Items listed in a dataset
▬▬▬▬▬▬

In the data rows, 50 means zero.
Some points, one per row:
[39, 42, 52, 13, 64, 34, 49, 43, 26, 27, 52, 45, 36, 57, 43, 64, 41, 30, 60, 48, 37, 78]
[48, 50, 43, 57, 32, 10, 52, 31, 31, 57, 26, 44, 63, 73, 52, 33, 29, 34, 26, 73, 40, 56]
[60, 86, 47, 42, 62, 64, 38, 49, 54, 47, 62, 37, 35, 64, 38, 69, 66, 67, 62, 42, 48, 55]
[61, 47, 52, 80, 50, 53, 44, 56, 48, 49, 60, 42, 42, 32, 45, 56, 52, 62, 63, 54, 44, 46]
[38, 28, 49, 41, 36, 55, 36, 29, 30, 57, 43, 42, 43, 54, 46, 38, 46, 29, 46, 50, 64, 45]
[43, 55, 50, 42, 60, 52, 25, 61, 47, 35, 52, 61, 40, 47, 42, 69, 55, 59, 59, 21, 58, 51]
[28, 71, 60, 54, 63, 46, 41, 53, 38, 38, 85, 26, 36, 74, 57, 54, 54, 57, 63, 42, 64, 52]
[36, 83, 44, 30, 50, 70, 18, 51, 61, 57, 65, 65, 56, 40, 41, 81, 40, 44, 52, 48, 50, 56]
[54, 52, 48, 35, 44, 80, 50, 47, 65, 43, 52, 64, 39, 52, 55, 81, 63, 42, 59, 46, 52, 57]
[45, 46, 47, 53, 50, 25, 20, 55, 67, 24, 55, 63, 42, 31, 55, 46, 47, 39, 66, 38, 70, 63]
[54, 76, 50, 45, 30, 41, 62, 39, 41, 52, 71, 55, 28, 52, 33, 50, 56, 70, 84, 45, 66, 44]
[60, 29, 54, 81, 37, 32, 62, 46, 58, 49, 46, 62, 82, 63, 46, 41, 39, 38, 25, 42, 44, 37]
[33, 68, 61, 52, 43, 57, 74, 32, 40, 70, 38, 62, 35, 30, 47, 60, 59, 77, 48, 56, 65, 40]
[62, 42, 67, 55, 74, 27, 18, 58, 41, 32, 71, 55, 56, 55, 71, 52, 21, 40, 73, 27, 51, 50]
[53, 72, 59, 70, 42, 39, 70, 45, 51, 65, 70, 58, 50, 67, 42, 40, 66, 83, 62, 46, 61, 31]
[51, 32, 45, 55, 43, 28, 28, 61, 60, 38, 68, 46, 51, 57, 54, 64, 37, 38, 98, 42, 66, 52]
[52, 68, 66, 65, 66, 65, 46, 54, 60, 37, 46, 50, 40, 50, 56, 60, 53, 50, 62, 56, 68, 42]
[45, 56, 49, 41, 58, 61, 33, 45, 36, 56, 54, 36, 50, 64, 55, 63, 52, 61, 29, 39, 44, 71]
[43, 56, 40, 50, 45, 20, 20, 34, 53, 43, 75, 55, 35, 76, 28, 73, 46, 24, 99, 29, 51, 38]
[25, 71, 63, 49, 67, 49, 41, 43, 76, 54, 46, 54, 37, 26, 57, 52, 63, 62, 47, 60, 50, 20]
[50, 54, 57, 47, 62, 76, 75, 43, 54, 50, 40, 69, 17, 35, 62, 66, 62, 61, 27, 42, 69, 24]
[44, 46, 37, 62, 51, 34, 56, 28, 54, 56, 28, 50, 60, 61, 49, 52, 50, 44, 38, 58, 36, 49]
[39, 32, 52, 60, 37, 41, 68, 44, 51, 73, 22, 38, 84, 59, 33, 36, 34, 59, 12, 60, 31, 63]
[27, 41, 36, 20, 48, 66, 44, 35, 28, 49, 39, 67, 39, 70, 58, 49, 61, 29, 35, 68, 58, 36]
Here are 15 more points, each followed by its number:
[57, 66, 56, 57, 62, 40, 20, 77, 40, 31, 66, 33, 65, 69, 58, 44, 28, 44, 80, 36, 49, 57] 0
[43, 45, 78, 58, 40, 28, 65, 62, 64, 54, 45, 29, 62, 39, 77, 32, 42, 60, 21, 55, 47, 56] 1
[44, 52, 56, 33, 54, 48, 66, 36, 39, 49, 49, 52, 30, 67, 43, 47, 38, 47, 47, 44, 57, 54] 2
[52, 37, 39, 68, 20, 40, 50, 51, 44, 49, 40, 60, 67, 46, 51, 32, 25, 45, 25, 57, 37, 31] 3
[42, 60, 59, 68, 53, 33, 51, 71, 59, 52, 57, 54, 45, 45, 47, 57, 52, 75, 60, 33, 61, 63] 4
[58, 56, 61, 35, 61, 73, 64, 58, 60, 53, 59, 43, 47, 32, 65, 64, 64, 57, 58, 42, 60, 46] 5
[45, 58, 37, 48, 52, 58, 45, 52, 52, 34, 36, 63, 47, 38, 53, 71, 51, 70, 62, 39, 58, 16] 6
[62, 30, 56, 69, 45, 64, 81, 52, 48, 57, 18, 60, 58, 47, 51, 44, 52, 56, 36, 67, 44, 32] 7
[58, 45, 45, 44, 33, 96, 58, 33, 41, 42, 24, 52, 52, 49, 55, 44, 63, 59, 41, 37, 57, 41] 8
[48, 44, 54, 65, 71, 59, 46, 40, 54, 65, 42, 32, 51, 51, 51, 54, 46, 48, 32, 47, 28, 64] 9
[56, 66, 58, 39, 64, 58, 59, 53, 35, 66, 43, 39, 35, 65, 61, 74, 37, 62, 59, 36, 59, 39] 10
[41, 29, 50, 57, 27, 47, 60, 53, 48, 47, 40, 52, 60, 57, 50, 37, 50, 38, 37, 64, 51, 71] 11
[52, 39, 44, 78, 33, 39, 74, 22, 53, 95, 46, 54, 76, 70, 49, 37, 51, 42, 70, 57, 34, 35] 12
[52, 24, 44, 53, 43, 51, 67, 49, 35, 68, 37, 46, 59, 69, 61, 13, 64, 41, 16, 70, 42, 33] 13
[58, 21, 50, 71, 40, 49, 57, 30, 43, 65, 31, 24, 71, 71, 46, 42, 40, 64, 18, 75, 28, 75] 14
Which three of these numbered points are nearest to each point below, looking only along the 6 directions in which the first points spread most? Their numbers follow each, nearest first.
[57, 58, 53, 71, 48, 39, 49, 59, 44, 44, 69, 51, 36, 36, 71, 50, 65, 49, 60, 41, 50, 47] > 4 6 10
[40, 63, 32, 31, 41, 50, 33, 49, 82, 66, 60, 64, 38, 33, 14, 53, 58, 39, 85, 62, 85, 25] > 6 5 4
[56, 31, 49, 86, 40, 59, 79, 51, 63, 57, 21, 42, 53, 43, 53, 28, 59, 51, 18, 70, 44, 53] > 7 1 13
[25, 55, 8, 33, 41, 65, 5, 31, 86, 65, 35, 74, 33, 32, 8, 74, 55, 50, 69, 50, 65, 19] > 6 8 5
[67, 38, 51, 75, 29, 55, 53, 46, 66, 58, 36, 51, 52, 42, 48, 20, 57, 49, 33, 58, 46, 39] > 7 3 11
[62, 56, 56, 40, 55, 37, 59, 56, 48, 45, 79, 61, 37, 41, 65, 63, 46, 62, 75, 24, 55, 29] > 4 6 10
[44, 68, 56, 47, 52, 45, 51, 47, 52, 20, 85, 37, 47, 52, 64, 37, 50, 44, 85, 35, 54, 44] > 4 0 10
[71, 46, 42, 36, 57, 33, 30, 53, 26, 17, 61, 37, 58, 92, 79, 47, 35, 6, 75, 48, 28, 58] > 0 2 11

▬▬▬▬▬▬

▸ **Brief**: Every record is to be repeated exactly as written.

▸ **Response to this exercise**:
In the data rows, 50 means zero.
Some points, one per row:
[39, 42, 52, 13, 64, 34, 49, 43, 26, 27, 52, 45, 36, 57, 43, 64, 41, 30, 60, 48, 37, 78]
[48, 50, 43, 57, 32, 10, 52, 31, 31, 57, 26, 44, 63, 73, 52, 33, 29, 34, 26, 73, 40, 56]
[60, 86, 47, 42, 62, 64, 38, 49, 54, 47, 62, 37, 35, 64, 38, 69, 66, 67, 62, 42, 48, 55]
[61, 47, 52, 80, 50, 53, 44, 56, 48, 49, 60, 42, 42, 32, 45, 56, 52, 62, 63, 54, 44, 46]
[38, 28, 49, 41, 36, 55, 36, 29, 30, 57, 43, 42, 43, 54, 46, 38, 46, 29, 46, 50, 64, 45]
[43, 55, 50, 42, 60, 52, 25, 61, 47, 35, 52, 61, 40, 47, 42, 69, 55, 59, 59, 21, 58, 51]
[28, 71, 60, 54, 63, 46, 41, 53, 38, 38, 85, 26, 36, 74, 57, 54, 54, 57, 63, 42, 64, 52]
[36, 83, 44, 30, 50, 70, 18, 51, 61, 57, 65, 65, 56, 40, 41, 81, 40, 44, 52, 48, 50, 56]
[54, 52, 48, 35, 44, 80, 50, 47, 65, 43, 52, 64, 39, 52, 55, 81, 63, 42, 59, 46, 52, 57]
[45, 46, 47, 53, 50, 25, 20, 55, 67, 24, 55, 63, 42, 31, 55, 46, 47, 39, 66, 38, 70, 63]
[54, 76, 50, 45, 30, 41, 62, 39, 41, 52, 71, 55, 28, 52, 33, 50, 56, 70, 84, 45, 66, 44]
[60, 29, 54, 81, 37, 32, 62, 46, 58, 49, 46, 62, 82, 63, 46, 41, 39, 38, 25, 42, 44, 37]
[33, 68, 61, 52, 43, 57, 74, 32, 40, 70, 38, 62, 35, 30, 47, 60, 59, 77, 48, 56, 65, 40]
[62, 42, 67, 55, 74, 27, 18, 58, 41, 32, 71, 55, 56, 55, 71, 52, 21, 40, 73, 27, 51, 50]
[53, 72, 59, 70, 42, 39, 70, 45, 51, 65, 70, 58, 50, 67, 42, 40, 66, 83, 62, 46, 61, 31]
[51, 32, 45, 55, 43, 28, 28, 61, 60, 38, 68, 46, 51, 57, 54, 64, 37, 38, 98, 42, 66, 52]
[52, 68, 66, 65, 66, 65, 46, 54, 60, 37, 46, 50, 40, 50, 56, 60, 53, 50, 62, 56, 68, 42]
[45, 56, 49, 41, 58, 61, 33, 45, 36, 56, 54, 36, 50, 64, 55, 63, 52, 61, 29, 39, 44, 71]
[43, 56, 40, 50, 45, 20, 20, 34, 53, 43, 75, 55, 35, 76, 28, 73, 46, 24, 99, 29, 51, 38]
[25, 71, 63, 49, 67, 49, 41, 43, 76, 54, 46, 54, 37, 26, 57, 52, 63, 62, 47, 60, 50, 20]
[50, 54, 57, 47, 62, 76, 75, 43, 54, 50, 40, 69, 17, 35, 62, 66, 62, 61, 27, 42, 69, 24]
[44, 46, 37, 62, 51, 34, 56, 28, 54, 56, 28, 50, 60, 61, 49, 52, 50, 44, 38, 58, 36, 49]
[39, 32, 52, 60, 37, 41, 68, 44, 51, 73, 22, 38, 84, 59, 33, 36, 34, 59, 12, 60, 31, 63]
[27, 41, 36, 20, 48, 66, 44, 35, 28, 49, 39, 67, 39, 70, 58, 49, 61, 29, 35, 68, 58, 36]
Here are 15 more points, each followed by its number:
[57, 66, 56, 57, 62, 40, 20, 77, 40, 31, 66, 33, 65, 69, 58, 44, 28, 44, 80, 36, 49, 57] 0
[43, 45, 78, 58, 40, 28, 65, 62, 64, 54, 45, 29, 62, 39, 77, 32, 42, 60, 21, 55, 47, 56] 1
[44, 52, 56, 33, 54, 48, 66, 36, 39, 49, 49, 52, 30, 67, 43, 47, 38, 47, 47, 44, 57, 54] 2
[52, 37, 39, 68, 20, 40, 50, 51, 44, 49, 40, 60, 67, 46, 51, 32, 25, 45, 25, 57, 37, 31] 3
[42, 60, 59, 68, 53, 33, 51, 71, 59, 52, 57, 54, 45, 45, 47, 57, 52, 75, 60, 33, 61, 63] 4
[58, 56, 61, 35, 61, 73, 64, 58, 60, 53, 59, 43, 47, 32, 65, 64, 64, 57, 58, 42, 60, 46] 5
[45, 58, 37, 48, 52, 58, 45, 52, 52, 34, 36, 63, 47, 38, 53, 71, 51, 70, 62, 39, 58, 16] 6
[62, 30, 56, 69, 45, 64, 81, 52, 48, 57, 18, 60, 58, 47, 51, 44, 52, 56, 36, 67, 44, 32] 7
[58, 45, 45, 44, 33, 96, 58, 33, 41, 42, 24, 52, 52, 49, 55, 44, 63, 59, 41, 37, 57, 41] 8
[48, 44, 54, 65, 71, 59, 46, 40, 54, 65, 42, 32, 51, 51, 51, 54, 46, 48, 32, 47, 28, 64] 9
[56, 66, 58, 39, 64, 58, 59, 53, 35, 66, 43, 39, 35, 65, 61, 74, 37, 62, 59, 36, 59, 39] 10
[41, 29, 50, 57, 27, 47, 60, 53, 48, 47, 40, 52, 60, 57, 50, 37, 50, 38, 37, 64, 51, 71] 11
[52, 39, 44, 78, 33, 39, 74, 22, 53, 95, 46, 54, 76, 70, 49, 37, 51, 42, 70, 57, 34, 35] 12
[52, 24, 44, 53, 43, 51, 67, 49, 35, 68, 37, 46, 59, 69, 61, 13, 64, 41, 16, 70, 42, 33] 13
[58, 21, 50, 71, 40, 49, 57, 30, 43, 65, 31, 24, 71, 71, 46, 42, 40, 64, 18, 75, 28, 75] 14
Which three of these numbered points are nearest to each point below, looking only along the 6 directions in which the first points spread most? Their numbers follow each, nearest first.
[57, 58, 53, 71, 48, 39, 49, 59, 44, 44, 69, 51, 36, 36, 71, 50, 65, 49, 60, 41, 50, 47] > 4 6 10
[40, 63, 32, 31, 41, 50, 33, 49, 82, 66, 60, 64, 38, 33, 14, 53, 58, 39, 85, 62, 85, 25] > 6 5 4
[56, 31, 49, 86, 40, 59, 79, 51, 63, 57, 21, 42, 53, 43, 53, 28, 59, 51, 18, 70, 44, 53] > 7 1 13
[25, 55, 8, 33, 41, 65, 5, 31, 86, 65, 35, 74, 33, 32, 8, 74, 55, 50, 69, 50, 65, 19] > 6 8 5
[67, 38, 51, 75, 29, 55, 53, 46, 66, 58, 36, 51, 52, 42, 48, 20, 57, 49, 33, 58, 46, 39] > 7 3 11
[62, 56, 56, 40, 55, 37, 59, 56, 48, 45, 79, 61, 37, 41, 65, 63, 46, 62, 75, 24, 55, 29] > 4 6 10
[44, 68, 56, 47, 52, 45, 51, 47, 52, 20, 85, 37, 47, 52, 64, 37, 50, 44, 85, 35, 54, 44] > 4 0 10
[71, 46, 42, 36, 57, 33, 30, 53, 26, 17, 61, 37, 58, 92, 79, 47, 35, 6, 75, 48, 28, 58] > 0 2 11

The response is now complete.